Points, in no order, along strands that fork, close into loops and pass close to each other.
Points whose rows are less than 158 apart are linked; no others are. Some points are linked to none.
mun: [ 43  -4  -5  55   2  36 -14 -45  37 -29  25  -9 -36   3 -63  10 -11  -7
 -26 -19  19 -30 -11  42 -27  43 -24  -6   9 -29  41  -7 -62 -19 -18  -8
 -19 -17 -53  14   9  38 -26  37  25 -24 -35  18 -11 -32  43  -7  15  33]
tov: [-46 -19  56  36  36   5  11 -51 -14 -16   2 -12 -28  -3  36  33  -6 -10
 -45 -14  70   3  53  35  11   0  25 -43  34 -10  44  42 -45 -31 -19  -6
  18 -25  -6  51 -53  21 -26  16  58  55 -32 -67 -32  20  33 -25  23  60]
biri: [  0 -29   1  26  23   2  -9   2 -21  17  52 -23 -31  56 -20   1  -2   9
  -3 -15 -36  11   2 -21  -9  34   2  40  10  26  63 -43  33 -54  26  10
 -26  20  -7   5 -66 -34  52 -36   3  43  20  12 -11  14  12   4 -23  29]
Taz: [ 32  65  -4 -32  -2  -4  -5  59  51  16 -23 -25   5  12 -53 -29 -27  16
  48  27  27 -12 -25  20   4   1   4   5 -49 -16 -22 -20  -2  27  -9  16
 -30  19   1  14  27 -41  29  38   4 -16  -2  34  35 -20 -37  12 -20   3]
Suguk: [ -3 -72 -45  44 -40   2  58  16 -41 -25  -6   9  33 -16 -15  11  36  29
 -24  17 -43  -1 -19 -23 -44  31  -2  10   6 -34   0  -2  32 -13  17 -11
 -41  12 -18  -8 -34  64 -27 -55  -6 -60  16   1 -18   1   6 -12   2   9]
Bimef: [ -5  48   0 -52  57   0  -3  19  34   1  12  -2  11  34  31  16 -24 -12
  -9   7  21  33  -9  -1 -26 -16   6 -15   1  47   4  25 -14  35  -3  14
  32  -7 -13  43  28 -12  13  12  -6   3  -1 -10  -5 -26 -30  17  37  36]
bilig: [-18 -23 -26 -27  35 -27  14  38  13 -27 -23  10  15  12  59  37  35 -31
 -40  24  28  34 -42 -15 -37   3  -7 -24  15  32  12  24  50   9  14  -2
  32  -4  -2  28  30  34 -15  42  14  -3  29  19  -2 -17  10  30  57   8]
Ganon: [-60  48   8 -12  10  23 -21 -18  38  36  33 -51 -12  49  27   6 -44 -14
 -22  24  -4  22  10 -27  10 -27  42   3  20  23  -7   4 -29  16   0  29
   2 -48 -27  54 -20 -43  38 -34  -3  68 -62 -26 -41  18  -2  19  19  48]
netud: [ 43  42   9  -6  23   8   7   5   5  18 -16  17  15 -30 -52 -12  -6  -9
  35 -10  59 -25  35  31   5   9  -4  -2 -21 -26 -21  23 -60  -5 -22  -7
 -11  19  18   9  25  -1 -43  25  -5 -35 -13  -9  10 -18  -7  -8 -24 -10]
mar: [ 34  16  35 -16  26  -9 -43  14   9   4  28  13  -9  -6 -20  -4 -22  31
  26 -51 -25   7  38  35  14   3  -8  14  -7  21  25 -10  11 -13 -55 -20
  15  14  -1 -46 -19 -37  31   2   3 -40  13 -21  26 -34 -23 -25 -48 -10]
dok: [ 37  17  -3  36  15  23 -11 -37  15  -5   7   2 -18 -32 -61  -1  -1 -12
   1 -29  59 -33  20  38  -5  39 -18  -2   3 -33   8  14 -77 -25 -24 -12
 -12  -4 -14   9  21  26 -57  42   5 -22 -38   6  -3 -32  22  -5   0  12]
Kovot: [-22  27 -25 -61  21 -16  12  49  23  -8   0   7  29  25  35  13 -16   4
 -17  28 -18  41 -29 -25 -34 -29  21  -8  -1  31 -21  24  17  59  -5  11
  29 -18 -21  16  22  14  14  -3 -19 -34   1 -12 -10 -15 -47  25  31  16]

:::

Each line from the one containing "bilig: [-18 -23" down to the last line of the material above is to be transcribed exactly, with nothing else included.

bilig: [-18 -23 -26 -27  35 -27  14  38  13 -27 -23  10  15  12  59  37  35 -31
 -40  24  28  34 -42 -15 -37   3  -7 -24  15  32  12  24  50   9  14  -2
  32  -4  -2  28  30  34 -15  42  14  -3  29  19  -2 -17  10  30  57   8]
Ganon: [-60  48   8 -12  10  23 -21 -18  38  36  33 -51 -12  49  27   6 -44 -14
 -22  24  -4  22  10 -27  10 -27  42   3  20  23  -7   4 -29  16   0  29
   2 -48 -27  54 -20 -43  38 -34  -3  68 -62 -26 -41  18  -2  19  19  48]
netud: [ 43  42   9  -6  23   8   7   5   5  18 -16  17  15 -30 -52 -12  -6  -9
  35 -10  59 -25  35  31   5   9  -4  -2 -21 -26 -21  23 -60  -5 -22  -7
 -11  19  18   9  25  -1 -43  25  -5 -35 -13  -9  10 -18  -7  -8 -24 -10]
mar: [ 34  16  35 -16  26  -9 -43  14   9   4  28  13  -9  -6 -20  -4 -22  31
  26 -51 -25   7  38  35  14   3  -8  14  -7  21  25 -10  11 -13 -55 -20
  15  14  -1 -46 -19 -37  31   2   3 -40  13 -21  26 -34 -23 -25 -48 -10]
dok: [ 37  17  -3  36  15  23 -11 -37  15  -5   7   2 -18 -32 -61  -1  -1 -12
   1 -29  59 -33  20  38  -5  39 -18  -2   3 -33   8  14 -77 -25 -24 -12
 -12  -4 -14   9  21  26 -57  42   5 -22 -38   6  -3 -32  22  -5   0  12]
Kovot: [-22  27 -25 -61  21 -16  12  49  23  -8   0   7  29  25  35  13 -16   4
 -17  28 -18  41 -29 -25 -34 -29  21  -8  -1  31 -21  24  17  59  -5  11
  29 -18 -21  16  22  14  14  -3 -19 -34   1 -12 -10 -15 -47  25  31  16]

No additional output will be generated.